*Task requirements*: Below are entries; output exactly the lines from the one with "<118>: [113 137" to the one with "<93>: [127 123", both included, and nothing else.

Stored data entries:
Each scene shows the same named points in several views. A view is turned or mirrored, and shifted as a whole, has a little noise and may leave points out.
In the rows, 128 means zero.

Scene 1
View 1
<9>: [156 172 143 164 129 142 156 117 206  99 184 105 124 127 124]
<22>: [ 62 116 159  97 151 156 188  80  87 203  60 151 108 129 159]
<177>: [ 98 138 139 126 139 157 196  80 132 165 100 145 111 126 151]
<143>: [132 149 170 140 127 155 161 109 184 141 171 131 116 121 130]
<93>: [ 98 146 122 137 133 158 217  73 133 156  97 140 117 125 148]
<148>: [114 130 209 113 152 142 103 134 156 167 155 122 119 120 135]
<207>: [129 154 142 149 137 138 142 114 177 109 149 110 119 136 135]
<66>: [103 148  87 150 146 136 184  93 117 118  67 109 123 140 146]
<137>: [131 145 188 130 123 159 168 102 183 156 179 145 112 119 132]
<135>: [ 96 139 116 137 133 161 224  68 122 152  79 147 111 124 147]
<118>: [124 148 114 150 151 124 126 125 143  95 103  83 132 145 142]
<174>: [126 155 135 142 130 153 194  92 172 128 136 139 115 127 141]
View 2
<174>: [143 119 147 147 135 151 134  64 149 111 146 119 169 151 141]
<22>: [116 154  77  94 174 109 195 134 130 128 166 139 172  95  82]
<148>: [ 98 145 164 126 184 141 153 119 166  28 119 130 209 142 131]
<93>: [144 133 105 136 133 132 156  77 137 148 162 131 158 127 121]
<143>: [132 128 169 140 153 153 143  73 153  61 134 118 185 163 146]
<207>: [132 126 167 164 157 143 122  72 172  91 116 132 197 157 161]
<66>: [157 129 122 171 141 128 123  68 165 166 130 146 177 132 150]
<137>: [126 125 165 128 148 158 147  74 147  51 152 107 176 163 126]
<177>: [132 135 110 127 148 130 162  94 138 130 161 134 170 127 114]
<135>: [150 131  98 128 136 128 158  80 132 166 169 133 153 120 114]
<9>: [149 117 195 175 143 163 107  49 172  75 112 116 191 171 172]
<118>: [136 138 142 173 165 125 116  98 187 133  95 163 217 128 171]
View 3
<118>: [113 137  99 178 120 138 108 187 153  91 136  97 119  99 156]
<66>: [116 120 135 159 102  85  85 145 127  98 139 103 101  97 131]
<93>: [127 123 117 125 105  69  97  97 122 134 125 128 111 119 108]
<137>: [128 180  97  99  87 138 118 130 139 187  94 155  98  93 141]
<143>: [125 183  78 127 101 167 129 157 156 172 100 144 112  91 158]
<207>: [118 162 108 147  92 147 108 167 147 142 111 124 102  87 157]
<148>: [134 173  43 119 115 171 147 144 172 171  99 136 138 113 149]
<22>: [152  88  52 131 158  58 124  72 153  99 151 106 167 165  83]
<9>: [111 179 130 138  71 154 103 180 139 154 103 136  78  62 165]
<174>: [122 151 118 127  91 105  96 136 132 148 110 142  93  94 136]
<177>: [134 129 101 120 110  85 110 101 138 135 124 126 115 124 112]
<135>: [133 112 118 128 110  52  97  89 125 122 136 122 113 122 102]
View 4
<135>: [116 143  71 148 122 135 168 119 127 104 121 113 146 153 128]
<66>: [153 126  97 171 117 128 111  97 140 112  96 107 190 122 123]
<174>: [130 130  97 141 132 124 136  73 119  92 130 146 155 133 128]
<207>: [114 154 118 135 134  97 111  70 100  94 130 156 192 107 129]
<143>: [ 96 154 103 121 141 112 139  66  95  83 148 171 156 123 135]
<93>: [135 129  79 157 120 143 159 109 140 109 110 115 146 152 126]
<22>: [ 92 174  48 152 108 125 202 160 126 112 120  69 138 176 127]
<118>: [120 168 115 154 124  73  93 100 112 113 104 111 225 104 131]
<148>: [ 62 204  93 108 134  72 151  99  68  85 159 151 167 128 144]
<9>: [126 136 132 125 142 101  97  34  99  79 140 183 181 101 127]
<137>: [ 92 154  92 118 143 120 156  65  92  78 159 174 134 133 136]
<177>: [119 140  76 146 121 135 163 111 130 105 121 111 146 152 128]
View 5
<22>: [190 167 128 109 126 188 100 183 117 150 181  82 117  78 187]
<148>: [158 152 162 140 134 100 197 164 131 126 172 185  83  62 127]
<143>: [118 128 134 124 145  89 184 159 132 122 160 155 132  64 122]
<137>: [112 134 128 118 152  97 184 162 133 128 168 138 133  46 125]
<93>: [137 135 116 110 113 136 107 180 114 138 146 110 167 107 157]
<66>: [149 131 132 132  92 114 110 171 110 127 133 158 171 146 137]
<9>: [108 124 143 136 125  53 197 159 138 112 142 197 145  89  96]
<207>: [140 144 150 136 137  90 195 164 131 122 164 182 110  74 119]
<177>: [148 144 122 117 128 141 125 177 120 139 157 112 150  88 152]
<118>: [180 150 155 147  94  99 141 165 121 125 148 205 115 142 138]
<174>: [119 129 124 126 121 105 151 164 127 126 149 148 152  95 133]
View 6
<148>: [145  82 152 126 113  67 128 115 108 126 161 106 155 127  98]
<22>: [168 168 110 100 105 158  75 135  60 139 177 153  98  97  92]
<9>: [141  70 118 174 140 102 192  85 143 112 101 117 156 124 185]
<137>: [176  65 121 114  82  73 149  85 128 113 117  97 167  88 144]
<177>: [162 146  95 124 111 158 118 116  94 128 137 145 119  92 143]
<66>: [135 146 101 180 152 175 157 110 109 129 125 158 104 125 179]
<93>: [171 151  87 135 115 170 128 111  92 124 127 154 109  95 159]
<174>: [161 112 101 153 121 132 152  94 115 113 118 137 130 101 171]
<135>: [166 166  88 133 118 181 119 110  86 124 133 163  97  93 156]
<143>: [158  84 118 142 106  99 156  95 121 119 124 112 151 109 156]

Which points are out of place in each view (at most two, in the order of its rows)? Write none if all are in place.
view 1: <66>
view 2: none
view 3: <143>, <22>
view 4: <135>
view 5: <148>, <207>
view 6: <137>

*Task response*:
<118>: [113 137  99 178 120 138 108 187 153  91 136  97 119  99 156]
<66>: [116 120 135 159 102  85  85 145 127  98 139 103 101  97 131]
<93>: [127 123 117 125 105  69  97  97 122 134 125 128 111 119 108]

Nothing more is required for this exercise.